** Input data **

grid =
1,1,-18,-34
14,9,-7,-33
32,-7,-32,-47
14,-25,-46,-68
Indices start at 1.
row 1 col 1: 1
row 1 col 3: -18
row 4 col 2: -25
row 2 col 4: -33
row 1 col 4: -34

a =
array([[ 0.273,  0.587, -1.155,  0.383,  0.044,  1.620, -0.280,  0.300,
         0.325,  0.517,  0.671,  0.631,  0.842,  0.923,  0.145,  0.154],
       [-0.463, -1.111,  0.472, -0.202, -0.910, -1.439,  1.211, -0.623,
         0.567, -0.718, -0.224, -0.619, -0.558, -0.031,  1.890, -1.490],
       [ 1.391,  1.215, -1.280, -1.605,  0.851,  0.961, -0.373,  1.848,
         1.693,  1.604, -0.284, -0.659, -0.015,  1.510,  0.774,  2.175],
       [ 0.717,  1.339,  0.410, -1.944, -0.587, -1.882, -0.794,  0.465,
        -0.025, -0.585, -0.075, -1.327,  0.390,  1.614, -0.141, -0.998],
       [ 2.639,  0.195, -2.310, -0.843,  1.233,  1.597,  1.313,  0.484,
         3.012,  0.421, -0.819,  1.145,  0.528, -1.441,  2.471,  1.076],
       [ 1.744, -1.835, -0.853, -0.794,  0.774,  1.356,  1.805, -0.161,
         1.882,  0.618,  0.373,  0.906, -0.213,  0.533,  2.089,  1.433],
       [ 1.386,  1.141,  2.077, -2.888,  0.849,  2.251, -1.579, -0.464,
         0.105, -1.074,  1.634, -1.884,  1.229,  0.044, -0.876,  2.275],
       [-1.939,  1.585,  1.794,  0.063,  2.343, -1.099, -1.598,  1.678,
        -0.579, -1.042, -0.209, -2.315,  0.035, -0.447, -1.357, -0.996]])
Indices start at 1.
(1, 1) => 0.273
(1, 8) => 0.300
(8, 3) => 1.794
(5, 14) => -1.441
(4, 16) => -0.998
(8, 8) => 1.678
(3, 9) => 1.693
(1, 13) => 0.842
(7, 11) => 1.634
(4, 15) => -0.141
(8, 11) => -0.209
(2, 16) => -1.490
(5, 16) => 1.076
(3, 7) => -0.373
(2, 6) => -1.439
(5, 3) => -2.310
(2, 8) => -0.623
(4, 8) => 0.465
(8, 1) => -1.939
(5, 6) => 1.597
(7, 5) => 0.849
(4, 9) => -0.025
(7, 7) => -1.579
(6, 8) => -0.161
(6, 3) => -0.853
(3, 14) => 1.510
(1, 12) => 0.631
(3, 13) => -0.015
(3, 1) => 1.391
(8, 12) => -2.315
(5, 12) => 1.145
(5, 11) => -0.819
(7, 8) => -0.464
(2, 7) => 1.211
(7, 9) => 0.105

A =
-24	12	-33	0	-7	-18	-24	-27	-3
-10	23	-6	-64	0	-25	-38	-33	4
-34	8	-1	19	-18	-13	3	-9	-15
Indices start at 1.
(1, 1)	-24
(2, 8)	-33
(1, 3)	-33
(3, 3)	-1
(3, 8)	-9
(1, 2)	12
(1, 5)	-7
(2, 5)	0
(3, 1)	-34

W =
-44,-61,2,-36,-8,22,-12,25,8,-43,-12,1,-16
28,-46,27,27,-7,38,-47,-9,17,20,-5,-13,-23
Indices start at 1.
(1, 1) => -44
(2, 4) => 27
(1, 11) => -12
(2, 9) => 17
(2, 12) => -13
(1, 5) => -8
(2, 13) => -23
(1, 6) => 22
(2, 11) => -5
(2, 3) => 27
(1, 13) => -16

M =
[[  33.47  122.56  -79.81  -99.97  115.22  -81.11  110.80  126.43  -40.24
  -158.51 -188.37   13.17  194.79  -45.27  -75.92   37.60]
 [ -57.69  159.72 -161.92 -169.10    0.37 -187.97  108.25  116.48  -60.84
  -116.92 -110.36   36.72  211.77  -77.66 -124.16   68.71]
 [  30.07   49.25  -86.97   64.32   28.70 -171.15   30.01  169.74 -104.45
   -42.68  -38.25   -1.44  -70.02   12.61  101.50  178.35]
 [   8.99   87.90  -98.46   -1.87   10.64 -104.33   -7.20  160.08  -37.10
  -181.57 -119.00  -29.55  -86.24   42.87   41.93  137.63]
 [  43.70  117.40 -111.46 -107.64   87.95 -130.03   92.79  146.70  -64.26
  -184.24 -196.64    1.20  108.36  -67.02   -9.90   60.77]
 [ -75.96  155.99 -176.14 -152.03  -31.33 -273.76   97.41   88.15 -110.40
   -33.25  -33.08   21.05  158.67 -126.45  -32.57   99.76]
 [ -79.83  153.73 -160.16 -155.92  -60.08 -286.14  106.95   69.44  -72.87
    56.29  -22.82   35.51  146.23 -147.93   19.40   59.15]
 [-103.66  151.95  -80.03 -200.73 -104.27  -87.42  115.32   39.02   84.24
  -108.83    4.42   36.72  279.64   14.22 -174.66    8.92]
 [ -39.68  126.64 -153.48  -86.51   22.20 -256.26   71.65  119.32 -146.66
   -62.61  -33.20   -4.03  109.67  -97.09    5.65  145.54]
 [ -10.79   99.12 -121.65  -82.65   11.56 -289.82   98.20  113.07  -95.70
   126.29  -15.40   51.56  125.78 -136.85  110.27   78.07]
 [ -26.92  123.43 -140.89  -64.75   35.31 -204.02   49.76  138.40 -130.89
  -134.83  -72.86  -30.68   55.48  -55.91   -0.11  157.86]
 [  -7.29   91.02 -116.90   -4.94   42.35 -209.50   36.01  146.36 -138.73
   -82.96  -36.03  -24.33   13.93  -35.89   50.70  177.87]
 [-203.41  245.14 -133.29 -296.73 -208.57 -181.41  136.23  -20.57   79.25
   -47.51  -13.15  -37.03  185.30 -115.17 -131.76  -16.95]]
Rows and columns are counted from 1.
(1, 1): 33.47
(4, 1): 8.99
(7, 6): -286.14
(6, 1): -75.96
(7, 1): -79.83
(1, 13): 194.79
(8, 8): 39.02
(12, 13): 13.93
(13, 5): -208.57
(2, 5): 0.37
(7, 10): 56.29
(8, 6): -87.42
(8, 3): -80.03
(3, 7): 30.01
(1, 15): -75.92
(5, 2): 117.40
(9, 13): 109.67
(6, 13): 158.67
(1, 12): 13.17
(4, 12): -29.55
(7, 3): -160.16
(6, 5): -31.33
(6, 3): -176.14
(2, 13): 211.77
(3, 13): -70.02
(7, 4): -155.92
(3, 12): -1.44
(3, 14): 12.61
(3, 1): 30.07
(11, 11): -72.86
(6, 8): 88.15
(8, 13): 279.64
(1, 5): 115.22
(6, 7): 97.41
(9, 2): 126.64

** To do **
Transcribe each record exactly. Leave nothing out.

** Response to the exercise **
grid =
1,1,-18,-34
14,9,-7,-33
32,-7,-32,-47
14,-25,-46,-68
Indices start at 1.
row 1 col 1: 1
row 1 col 3: -18
row 4 col 2: -25
row 2 col 4: -33
row 1 col 4: -34

a =
array([[ 0.273,  0.587, -1.155,  0.383,  0.044,  1.620, -0.280,  0.300,
         0.325,  0.517,  0.671,  0.631,  0.842,  0.923,  0.145,  0.154],
       [-0.463, -1.111,  0.472, -0.202, -0.910, -1.439,  1.211, -0.623,
         0.567, -0.718, -0.224, -0.619, -0.558, -0.031,  1.890, -1.490],
       [ 1.391,  1.215, -1.280, -1.605,  0.851,  0.961, -0.373,  1.848,
         1.693,  1.604, -0.284, -0.659, -0.015,  1.510,  0.774,  2.175],
       [ 0.717,  1.339,  0.410, -1.944, -0.587, -1.882, -0.794,  0.465,
        -0.025, -0.585, -0.075, -1.327,  0.390,  1.614, -0.141, -0.998],
       [ 2.639,  0.195, -2.310, -0.843,  1.233,  1.597,  1.313,  0.484,
         3.012,  0.421, -0.819,  1.145,  0.528, -1.441,  2.471,  1.076],
       [ 1.744, -1.835, -0.853, -0.794,  0.774,  1.356,  1.805, -0.161,
         1.882,  0.618,  0.373,  0.906, -0.213,  0.533,  2.089,  1.433],
       [ 1.386,  1.141,  2.077, -2.888,  0.849,  2.251, -1.579, -0.464,
         0.105, -1.074,  1.634, -1.884,  1.229,  0.044, -0.876,  2.275],
       [-1.939,  1.585,  1.794,  0.063,  2.343, -1.099, -1.598,  1.678,
        -0.579, -1.042, -0.209, -2.315,  0.035, -0.447, -1.357, -0.996]])
Indices start at 1.
(1, 1) => 0.273
(1, 8) => 0.300
(8, 3) => 1.794
(5, 14) => -1.441
(4, 16) => -0.998
(8, 8) => 1.678
(3, 9) => 1.693
(1, 13) => 0.842
(7, 11) => 1.634
(4, 15) => -0.141
(8, 11) => -0.209
(2, 16) => -1.490
(5, 16) => 1.076
(3, 7) => -0.373
(2, 6) => -1.439
(5, 3) => -2.310
(2, 8) => -0.623
(4, 8) => 0.465
(8, 1) => -1.939
(5, 6) => 1.597
(7, 5) => 0.849
(4, 9) => -0.025
(7, 7) => -1.579
(6, 8) => -0.161
(6, 3) => -0.853
(3, 14) => 1.510
(1, 12) => 0.631
(3, 13) => -0.015
(3, 1) => 1.391
(8, 12) => -2.315
(5, 12) => 1.145
(5, 11) => -0.819
(7, 8) => -0.464
(2, 7) => 1.211
(7, 9) => 0.105

A =
-24	12	-33	0	-7	-18	-24	-27	-3
-10	23	-6	-64	0	-25	-38	-33	4
-34	8	-1	19	-18	-13	3	-9	-15
Indices start at 1.
(1, 1)	-24
(2, 8)	-33
(1, 3)	-33
(3, 3)	-1
(3, 8)	-9
(1, 2)	12
(1, 5)	-7
(2, 5)	0
(3, 1)	-34

W =
-44,-61,2,-36,-8,22,-12,25,8,-43,-12,1,-16
28,-46,27,27,-7,38,-47,-9,17,20,-5,-13,-23
Indices start at 1.
(1, 1) => -44
(2, 4) => 27
(1, 11) => -12
(2, 9) => 17
(2, 12) => -13
(1, 5) => -8
(2, 13) => -23
(1, 6) => 22
(2, 11) => -5
(2, 3) => 27
(1, 13) => -16

M =
[[  33.47  122.56  -79.81  -99.97  115.22  -81.11  110.80  126.43  -40.24
  -158.51 -188.37   13.17  194.79  -45.27  -75.92   37.60]
 [ -57.69  159.72 -161.92 -169.10    0.37 -187.97  108.25  116.48  -60.84
  -116.92 -110.36   36.72  211.77  -77.66 -124.16   68.71]
 [  30.07   49.25  -86.97   64.32   28.70 -171.15   30.01  169.74 -104.45
   -42.68  -38.25   -1.44  -70.02   12.61  101.50  178.35]
 [   8.99   87.90  -98.46   -1.87   10.64 -104.33   -7.20  160.08  -37.10
  -181.57 -119.00  -29.55  -86.24   42.87   41.93  137.63]
 [  43.70  117.40 -111.46 -107.64   87.95 -130.03   92.79  146.70  -64.26
  -184.24 -196.64    1.20  108.36  -67.02   -9.90   60.77]
 [ -75.96  155.99 -176.14 -152.03  -31.33 -273.76   97.41   88.15 -110.40
   -33.25  -33.08   21.05  158.67 -126.45  -32.57   99.76]
 [ -79.83  153.73 -160.16 -155.92  -60.08 -286.14  106.95   69.44  -72.87
    56.29  -22.82   35.51  146.23 -147.93   19.40   59.15]
 [-103.66  151.95  -80.03 -200.73 -104.27  -87.42  115.32   39.02   84.24
  -108.83    4.42   36.72  279.64   14.22 -174.66    8.92]
 [ -39.68  126.64 -153.48  -86.51   22.20 -256.26   71.65  119.32 -146.66
   -62.61  -33.20   -4.03  109.67  -97.09    5.65  145.54]
 [ -10.79   99.12 -121.65  -82.65   11.56 -289.82   98.20  113.07  -95.70
   126.29  -15.40   51.56  125.78 -136.85  110.27   78.07]
 [ -26.92  123.43 -140.89  -64.75   35.31 -204.02   49.76  138.40 -130.89
  -134.83  -72.86  -30.68   55.48  -55.91   -0.11  157.86]
 [  -7.29   91.02 -116.90   -4.94   42.35 -209.50   36.01  146.36 -138.73
   -82.96  -36.03  -24.33   13.93  -35.89   50.70  177.87]
 [-203.41  245.14 -133.29 -296.73 -208.57 -181.41  136.23  -20.57   79.25
   -47.51  -13.15  -37.03  185.30 -115.17 -131.76  -16.95]]
Rows and columns are counted from 1.
(1, 1): 33.47
(4, 1): 8.99
(7, 6): -286.14
(6, 1): -75.96
(7, 1): -79.83
(1, 13): 194.79
(8, 8): 39.02
(12, 13): 13.93
(13, 5): -208.57
(2, 5): 0.37
(7, 10): 56.29
(8, 6): -87.42
(8, 3): -80.03
(3, 7): 30.01
(1, 15): -75.92
(5, 2): 117.40
(9, 13): 109.67
(6, 13): 158.67
(1, 12): 13.17
(4, 12): -29.55
(7, 3): -160.16
(6, 5): -31.33
(6, 3): -176.14
(2, 13): 211.77
(3, 13): -70.02
(7, 4): -155.92
(3, 12): -1.44
(3, 14): 12.61
(3, 1): 30.07
(11, 11): -72.86
(6, 8): 88.15
(8, 13): 279.64
(1, 5): 115.22
(6, 7): 97.41
(9, 2): 126.64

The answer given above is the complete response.